╭─ Dataset records

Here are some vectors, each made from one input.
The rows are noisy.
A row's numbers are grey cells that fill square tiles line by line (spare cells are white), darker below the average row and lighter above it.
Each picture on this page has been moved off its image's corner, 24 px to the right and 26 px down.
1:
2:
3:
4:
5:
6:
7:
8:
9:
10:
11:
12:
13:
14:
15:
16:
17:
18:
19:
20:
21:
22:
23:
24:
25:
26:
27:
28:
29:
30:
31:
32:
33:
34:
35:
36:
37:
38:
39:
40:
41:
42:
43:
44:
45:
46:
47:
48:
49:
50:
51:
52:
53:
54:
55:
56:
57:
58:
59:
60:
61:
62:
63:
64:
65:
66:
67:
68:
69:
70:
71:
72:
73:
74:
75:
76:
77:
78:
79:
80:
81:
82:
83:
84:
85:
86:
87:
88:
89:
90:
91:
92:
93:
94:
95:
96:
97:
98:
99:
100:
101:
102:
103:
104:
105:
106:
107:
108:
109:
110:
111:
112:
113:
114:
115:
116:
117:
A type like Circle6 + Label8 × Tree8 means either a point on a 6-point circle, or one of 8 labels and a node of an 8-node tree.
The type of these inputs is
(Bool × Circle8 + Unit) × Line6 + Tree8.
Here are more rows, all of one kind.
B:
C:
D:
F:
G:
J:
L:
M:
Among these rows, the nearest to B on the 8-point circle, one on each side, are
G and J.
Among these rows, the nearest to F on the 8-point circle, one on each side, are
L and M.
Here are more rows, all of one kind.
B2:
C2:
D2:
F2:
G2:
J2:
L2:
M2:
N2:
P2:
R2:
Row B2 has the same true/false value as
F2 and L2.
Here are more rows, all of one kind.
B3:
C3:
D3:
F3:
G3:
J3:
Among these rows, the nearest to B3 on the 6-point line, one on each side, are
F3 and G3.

╰─
╭─ Dataset records

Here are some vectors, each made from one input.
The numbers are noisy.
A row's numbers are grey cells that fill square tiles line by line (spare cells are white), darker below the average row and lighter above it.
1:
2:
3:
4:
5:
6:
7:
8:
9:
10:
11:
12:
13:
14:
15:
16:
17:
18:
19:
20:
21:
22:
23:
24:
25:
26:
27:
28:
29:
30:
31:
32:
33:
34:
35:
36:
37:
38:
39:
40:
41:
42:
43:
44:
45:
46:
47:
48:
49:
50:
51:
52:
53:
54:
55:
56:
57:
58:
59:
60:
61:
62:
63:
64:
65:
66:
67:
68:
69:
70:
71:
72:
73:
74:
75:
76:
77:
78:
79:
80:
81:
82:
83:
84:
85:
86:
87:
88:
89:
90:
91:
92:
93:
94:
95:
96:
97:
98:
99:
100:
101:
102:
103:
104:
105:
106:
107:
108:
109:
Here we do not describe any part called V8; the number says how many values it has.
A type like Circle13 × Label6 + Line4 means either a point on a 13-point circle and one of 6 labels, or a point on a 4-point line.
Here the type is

╰─
╭─ Dataset records

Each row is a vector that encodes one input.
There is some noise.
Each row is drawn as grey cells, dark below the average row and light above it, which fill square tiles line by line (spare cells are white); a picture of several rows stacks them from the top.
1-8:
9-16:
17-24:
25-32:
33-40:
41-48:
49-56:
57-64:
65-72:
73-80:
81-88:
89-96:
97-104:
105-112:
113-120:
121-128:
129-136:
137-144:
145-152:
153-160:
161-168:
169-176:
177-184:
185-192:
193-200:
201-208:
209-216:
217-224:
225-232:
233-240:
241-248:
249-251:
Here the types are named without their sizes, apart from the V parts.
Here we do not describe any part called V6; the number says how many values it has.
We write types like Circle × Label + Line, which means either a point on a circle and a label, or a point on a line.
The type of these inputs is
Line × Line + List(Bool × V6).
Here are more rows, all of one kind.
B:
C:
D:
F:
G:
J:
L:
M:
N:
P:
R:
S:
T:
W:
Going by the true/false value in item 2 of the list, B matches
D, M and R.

╰─

▶ [Work instruction]
What is needed is each line of the entries that contains the word "from".

▶ [Task answer]
Here are some vectors, each made from one input.
Here are some vectors, each made from one input.
Each row is drawn as grey cells, dark below the average row and light above it, which fill square tiles line by line (spare cells are white); a picture of several rows stacks them from the top.
Here the types are named without their sizes, apart from the V parts.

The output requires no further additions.